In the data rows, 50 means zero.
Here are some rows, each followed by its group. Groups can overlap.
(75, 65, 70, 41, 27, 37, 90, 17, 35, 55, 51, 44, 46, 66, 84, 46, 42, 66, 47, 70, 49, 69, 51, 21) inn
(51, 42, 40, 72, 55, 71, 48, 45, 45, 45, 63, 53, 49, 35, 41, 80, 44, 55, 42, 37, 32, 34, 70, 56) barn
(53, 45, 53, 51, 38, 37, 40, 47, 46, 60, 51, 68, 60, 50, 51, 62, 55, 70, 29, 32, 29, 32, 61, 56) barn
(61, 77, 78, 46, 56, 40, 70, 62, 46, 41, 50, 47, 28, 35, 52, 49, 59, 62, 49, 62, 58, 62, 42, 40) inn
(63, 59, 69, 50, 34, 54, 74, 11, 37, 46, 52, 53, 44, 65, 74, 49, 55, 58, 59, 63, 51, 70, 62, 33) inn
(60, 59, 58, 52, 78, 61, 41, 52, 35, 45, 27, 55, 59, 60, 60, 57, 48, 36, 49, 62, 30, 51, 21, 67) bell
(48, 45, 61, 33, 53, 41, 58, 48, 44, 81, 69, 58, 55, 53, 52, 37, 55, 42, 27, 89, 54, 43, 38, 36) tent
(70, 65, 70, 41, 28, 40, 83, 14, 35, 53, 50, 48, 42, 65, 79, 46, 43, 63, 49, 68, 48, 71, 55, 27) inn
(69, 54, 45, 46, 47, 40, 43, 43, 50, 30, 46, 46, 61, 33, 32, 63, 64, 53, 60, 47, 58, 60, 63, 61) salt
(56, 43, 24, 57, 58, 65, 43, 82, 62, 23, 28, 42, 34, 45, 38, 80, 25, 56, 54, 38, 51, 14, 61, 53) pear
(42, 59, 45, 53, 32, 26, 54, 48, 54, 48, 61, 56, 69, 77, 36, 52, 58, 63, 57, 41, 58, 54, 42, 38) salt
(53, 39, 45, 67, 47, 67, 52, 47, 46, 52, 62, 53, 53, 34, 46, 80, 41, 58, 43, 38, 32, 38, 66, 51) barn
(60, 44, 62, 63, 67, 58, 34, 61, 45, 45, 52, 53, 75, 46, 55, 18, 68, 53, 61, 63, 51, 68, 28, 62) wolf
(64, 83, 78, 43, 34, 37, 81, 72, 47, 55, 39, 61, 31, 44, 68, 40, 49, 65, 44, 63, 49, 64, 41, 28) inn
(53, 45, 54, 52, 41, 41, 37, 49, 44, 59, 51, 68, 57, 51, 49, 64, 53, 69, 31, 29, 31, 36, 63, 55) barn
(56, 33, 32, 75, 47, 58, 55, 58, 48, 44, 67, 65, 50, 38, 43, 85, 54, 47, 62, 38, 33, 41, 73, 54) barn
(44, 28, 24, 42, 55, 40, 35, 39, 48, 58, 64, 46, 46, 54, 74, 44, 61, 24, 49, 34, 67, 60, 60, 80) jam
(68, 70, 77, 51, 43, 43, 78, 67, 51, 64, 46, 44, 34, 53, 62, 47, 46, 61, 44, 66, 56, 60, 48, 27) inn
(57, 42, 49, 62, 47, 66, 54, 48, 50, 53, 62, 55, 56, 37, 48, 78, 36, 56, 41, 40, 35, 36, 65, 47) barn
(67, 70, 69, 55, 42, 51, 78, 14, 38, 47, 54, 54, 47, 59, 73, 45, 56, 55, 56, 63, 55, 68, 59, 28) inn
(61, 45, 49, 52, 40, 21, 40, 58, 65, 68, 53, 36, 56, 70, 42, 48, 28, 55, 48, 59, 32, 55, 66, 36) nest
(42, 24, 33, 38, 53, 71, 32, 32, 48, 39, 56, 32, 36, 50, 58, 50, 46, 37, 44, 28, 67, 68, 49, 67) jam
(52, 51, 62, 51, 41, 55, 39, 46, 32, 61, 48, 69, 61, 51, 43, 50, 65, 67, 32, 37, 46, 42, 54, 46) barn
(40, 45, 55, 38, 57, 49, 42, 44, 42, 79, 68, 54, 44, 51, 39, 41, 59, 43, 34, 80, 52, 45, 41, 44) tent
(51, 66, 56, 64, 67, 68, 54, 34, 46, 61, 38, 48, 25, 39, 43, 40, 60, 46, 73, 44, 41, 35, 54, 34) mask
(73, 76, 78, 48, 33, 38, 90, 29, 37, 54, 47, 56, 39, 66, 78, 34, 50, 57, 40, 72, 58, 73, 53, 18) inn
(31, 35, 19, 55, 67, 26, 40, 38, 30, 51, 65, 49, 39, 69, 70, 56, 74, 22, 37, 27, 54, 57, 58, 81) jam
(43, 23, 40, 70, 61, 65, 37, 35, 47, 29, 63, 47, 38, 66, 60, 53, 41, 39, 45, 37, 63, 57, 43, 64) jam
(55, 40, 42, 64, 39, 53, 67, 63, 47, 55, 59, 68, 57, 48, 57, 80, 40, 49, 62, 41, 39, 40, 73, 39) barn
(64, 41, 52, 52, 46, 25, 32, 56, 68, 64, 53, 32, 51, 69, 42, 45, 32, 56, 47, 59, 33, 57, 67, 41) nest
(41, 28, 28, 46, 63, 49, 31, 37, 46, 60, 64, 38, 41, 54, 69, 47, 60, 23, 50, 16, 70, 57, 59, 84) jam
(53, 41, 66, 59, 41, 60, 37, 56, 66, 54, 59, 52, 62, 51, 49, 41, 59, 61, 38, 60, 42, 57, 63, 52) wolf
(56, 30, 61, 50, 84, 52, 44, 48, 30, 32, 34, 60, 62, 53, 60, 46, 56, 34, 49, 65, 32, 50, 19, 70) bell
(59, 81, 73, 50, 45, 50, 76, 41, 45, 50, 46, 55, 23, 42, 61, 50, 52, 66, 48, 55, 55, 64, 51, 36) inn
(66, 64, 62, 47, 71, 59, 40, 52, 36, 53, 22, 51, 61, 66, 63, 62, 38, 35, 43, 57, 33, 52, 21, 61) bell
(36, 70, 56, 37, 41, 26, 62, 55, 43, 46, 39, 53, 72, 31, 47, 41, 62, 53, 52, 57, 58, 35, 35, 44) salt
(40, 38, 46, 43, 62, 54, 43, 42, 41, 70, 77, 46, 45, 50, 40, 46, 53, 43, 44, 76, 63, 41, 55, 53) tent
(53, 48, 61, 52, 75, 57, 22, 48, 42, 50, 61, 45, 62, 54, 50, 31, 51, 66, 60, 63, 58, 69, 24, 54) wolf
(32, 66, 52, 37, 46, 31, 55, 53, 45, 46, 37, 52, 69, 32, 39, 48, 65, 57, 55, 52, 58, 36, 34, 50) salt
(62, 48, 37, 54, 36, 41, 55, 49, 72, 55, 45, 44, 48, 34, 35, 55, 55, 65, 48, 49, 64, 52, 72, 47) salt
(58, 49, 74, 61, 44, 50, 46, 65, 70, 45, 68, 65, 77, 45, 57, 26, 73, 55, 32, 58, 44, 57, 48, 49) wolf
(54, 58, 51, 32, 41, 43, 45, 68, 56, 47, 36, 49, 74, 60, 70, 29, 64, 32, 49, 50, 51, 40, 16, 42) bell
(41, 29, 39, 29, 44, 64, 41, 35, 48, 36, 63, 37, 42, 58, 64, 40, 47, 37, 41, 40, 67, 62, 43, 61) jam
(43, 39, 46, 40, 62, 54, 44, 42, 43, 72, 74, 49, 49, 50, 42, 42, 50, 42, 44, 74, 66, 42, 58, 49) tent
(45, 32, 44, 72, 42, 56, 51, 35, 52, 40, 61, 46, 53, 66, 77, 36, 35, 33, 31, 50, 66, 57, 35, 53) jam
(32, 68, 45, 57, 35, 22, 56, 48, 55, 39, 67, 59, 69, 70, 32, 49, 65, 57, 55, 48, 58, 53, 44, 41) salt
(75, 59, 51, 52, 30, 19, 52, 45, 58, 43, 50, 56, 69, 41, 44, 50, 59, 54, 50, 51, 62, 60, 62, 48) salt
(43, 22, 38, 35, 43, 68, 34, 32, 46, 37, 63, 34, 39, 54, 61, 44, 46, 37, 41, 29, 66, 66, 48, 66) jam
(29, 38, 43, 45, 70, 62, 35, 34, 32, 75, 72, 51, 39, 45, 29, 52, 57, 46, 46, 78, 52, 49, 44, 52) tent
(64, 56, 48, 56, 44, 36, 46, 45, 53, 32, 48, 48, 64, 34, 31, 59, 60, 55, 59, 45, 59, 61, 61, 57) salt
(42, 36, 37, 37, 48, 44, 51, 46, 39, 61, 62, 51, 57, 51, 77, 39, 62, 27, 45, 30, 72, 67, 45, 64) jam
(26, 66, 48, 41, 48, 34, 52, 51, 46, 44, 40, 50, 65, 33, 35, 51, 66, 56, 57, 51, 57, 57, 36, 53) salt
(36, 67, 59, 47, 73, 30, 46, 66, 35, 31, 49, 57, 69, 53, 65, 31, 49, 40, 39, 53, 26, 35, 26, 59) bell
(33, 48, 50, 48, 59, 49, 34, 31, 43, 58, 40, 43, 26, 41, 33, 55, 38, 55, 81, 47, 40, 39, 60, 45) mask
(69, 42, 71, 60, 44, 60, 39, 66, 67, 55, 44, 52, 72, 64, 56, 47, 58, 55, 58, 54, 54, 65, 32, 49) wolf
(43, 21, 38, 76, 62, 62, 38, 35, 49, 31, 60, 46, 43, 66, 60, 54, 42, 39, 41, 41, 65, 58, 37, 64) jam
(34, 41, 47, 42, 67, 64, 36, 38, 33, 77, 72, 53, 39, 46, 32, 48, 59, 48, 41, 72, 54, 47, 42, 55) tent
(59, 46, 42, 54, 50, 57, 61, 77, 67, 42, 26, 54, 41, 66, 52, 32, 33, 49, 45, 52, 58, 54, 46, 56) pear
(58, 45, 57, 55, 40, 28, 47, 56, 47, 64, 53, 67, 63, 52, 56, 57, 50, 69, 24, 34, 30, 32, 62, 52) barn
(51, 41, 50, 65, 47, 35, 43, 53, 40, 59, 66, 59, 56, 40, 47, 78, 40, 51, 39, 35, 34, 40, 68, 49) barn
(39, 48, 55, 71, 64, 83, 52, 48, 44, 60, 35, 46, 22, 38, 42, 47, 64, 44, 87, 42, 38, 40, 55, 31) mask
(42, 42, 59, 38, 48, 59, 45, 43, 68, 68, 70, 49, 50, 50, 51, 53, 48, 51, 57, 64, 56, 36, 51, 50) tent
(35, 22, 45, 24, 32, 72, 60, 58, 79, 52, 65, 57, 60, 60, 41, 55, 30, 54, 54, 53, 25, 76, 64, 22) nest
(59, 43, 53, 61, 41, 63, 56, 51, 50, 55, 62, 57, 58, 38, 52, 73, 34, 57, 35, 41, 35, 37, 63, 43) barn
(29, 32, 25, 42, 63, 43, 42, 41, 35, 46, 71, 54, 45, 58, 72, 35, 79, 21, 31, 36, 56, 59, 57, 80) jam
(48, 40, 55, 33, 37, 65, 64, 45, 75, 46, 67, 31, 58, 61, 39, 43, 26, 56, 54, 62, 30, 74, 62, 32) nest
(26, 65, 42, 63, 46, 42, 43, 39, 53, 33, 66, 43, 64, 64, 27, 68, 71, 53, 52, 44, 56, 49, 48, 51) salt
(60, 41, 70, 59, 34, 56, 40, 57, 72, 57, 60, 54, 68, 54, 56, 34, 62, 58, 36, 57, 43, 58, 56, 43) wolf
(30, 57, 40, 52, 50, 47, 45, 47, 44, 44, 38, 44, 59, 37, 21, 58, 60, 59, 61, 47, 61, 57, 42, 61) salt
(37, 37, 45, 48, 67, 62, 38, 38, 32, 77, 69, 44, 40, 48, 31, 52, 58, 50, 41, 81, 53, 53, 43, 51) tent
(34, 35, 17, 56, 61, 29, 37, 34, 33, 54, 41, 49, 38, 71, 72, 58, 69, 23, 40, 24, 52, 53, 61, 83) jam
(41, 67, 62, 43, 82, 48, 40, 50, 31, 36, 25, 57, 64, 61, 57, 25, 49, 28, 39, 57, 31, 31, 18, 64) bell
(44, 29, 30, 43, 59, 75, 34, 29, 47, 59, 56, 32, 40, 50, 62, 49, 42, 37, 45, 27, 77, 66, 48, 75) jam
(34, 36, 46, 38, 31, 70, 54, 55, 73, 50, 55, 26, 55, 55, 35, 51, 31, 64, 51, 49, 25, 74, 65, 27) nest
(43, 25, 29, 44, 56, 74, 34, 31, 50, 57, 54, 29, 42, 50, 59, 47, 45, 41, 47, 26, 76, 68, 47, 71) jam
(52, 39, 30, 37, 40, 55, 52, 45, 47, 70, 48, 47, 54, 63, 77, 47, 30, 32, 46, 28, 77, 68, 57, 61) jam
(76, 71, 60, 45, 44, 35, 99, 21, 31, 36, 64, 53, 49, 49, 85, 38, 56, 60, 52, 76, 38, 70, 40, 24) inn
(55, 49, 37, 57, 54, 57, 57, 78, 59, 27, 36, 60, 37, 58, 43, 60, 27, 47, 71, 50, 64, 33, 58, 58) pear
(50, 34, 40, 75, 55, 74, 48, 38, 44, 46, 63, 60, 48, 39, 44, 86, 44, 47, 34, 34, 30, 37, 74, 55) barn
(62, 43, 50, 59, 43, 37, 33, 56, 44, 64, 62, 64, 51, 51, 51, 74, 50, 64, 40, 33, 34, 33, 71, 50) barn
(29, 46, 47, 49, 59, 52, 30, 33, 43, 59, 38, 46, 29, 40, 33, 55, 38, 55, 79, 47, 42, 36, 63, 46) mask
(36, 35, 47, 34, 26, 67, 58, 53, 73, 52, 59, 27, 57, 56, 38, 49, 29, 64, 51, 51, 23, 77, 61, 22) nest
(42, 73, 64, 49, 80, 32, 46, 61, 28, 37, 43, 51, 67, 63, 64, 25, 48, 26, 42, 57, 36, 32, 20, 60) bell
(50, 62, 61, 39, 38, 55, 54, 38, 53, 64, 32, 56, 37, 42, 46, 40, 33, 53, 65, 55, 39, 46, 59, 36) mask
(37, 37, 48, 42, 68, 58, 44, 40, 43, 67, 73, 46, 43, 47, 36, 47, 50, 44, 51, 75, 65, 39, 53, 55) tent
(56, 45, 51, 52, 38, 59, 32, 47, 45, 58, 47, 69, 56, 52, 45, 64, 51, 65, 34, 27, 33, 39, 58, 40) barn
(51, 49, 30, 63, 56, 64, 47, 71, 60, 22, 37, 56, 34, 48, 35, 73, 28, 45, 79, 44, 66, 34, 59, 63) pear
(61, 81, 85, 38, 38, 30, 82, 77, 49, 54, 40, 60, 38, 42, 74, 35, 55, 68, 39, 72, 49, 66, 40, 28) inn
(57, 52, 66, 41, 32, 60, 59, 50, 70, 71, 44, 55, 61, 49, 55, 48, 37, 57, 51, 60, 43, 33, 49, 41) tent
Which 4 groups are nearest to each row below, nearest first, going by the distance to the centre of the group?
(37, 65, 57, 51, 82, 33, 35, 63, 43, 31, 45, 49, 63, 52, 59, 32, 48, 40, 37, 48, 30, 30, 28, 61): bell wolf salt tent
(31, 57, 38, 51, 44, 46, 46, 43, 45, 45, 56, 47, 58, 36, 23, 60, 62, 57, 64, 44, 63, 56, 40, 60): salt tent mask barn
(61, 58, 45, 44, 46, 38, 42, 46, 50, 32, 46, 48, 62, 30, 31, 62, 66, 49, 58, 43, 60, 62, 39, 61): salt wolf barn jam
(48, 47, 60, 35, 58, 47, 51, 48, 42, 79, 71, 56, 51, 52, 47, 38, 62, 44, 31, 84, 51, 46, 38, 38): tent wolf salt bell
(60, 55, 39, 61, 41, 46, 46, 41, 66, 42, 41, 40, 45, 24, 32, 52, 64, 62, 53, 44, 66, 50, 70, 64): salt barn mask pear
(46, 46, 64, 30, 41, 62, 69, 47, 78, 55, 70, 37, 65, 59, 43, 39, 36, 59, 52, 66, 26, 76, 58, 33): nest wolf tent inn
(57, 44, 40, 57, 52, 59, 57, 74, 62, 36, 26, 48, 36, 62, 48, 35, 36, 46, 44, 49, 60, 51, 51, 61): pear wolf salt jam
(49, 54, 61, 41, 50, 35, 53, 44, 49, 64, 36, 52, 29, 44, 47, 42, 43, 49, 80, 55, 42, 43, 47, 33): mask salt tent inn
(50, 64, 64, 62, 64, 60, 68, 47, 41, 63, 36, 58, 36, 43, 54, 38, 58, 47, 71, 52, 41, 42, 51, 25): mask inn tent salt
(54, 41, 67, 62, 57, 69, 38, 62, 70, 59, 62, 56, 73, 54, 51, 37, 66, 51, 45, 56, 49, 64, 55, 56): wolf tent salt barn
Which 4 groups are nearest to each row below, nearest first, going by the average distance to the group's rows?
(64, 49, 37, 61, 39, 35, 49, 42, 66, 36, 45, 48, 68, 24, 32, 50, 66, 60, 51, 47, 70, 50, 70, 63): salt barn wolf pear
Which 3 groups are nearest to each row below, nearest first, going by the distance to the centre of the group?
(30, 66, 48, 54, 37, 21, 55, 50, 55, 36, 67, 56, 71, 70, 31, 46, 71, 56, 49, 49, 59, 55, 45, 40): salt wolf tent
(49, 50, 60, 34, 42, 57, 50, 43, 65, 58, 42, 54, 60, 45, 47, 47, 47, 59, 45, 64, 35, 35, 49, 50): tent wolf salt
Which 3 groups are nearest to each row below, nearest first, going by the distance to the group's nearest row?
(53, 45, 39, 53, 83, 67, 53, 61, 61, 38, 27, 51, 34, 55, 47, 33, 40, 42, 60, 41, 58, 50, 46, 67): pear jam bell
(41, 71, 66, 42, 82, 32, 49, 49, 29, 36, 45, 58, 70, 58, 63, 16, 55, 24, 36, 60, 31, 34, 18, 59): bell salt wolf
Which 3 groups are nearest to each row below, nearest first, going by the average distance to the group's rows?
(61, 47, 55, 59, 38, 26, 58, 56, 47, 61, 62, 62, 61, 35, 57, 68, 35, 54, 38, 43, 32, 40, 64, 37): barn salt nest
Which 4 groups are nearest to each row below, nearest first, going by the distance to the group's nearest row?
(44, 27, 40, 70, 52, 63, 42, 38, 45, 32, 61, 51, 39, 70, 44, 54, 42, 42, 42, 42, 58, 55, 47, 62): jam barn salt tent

Exercise:
Both end lines included, restate word for word the lines above from the line with "57, 61) jam" to the line with "71, 50) barn", and nothing else.

Response to the task:
(52, 39, 30, 37, 40, 55, 52, 45, 47, 70, 48, 47, 54, 63, 77, 47, 30, 32, 46, 28, 77, 68, 57, 61) jam
(76, 71, 60, 45, 44, 35, 99, 21, 31, 36, 64, 53, 49, 49, 85, 38, 56, 60, 52, 76, 38, 70, 40, 24) inn
(55, 49, 37, 57, 54, 57, 57, 78, 59, 27, 36, 60, 37, 58, 43, 60, 27, 47, 71, 50, 64, 33, 58, 58) pear
(50, 34, 40, 75, 55, 74, 48, 38, 44, 46, 63, 60, 48, 39, 44, 86, 44, 47, 34, 34, 30, 37, 74, 55) barn
(62, 43, 50, 59, 43, 37, 33, 56, 44, 64, 62, 64, 51, 51, 51, 74, 50, 64, 40, 33, 34, 33, 71, 50) barn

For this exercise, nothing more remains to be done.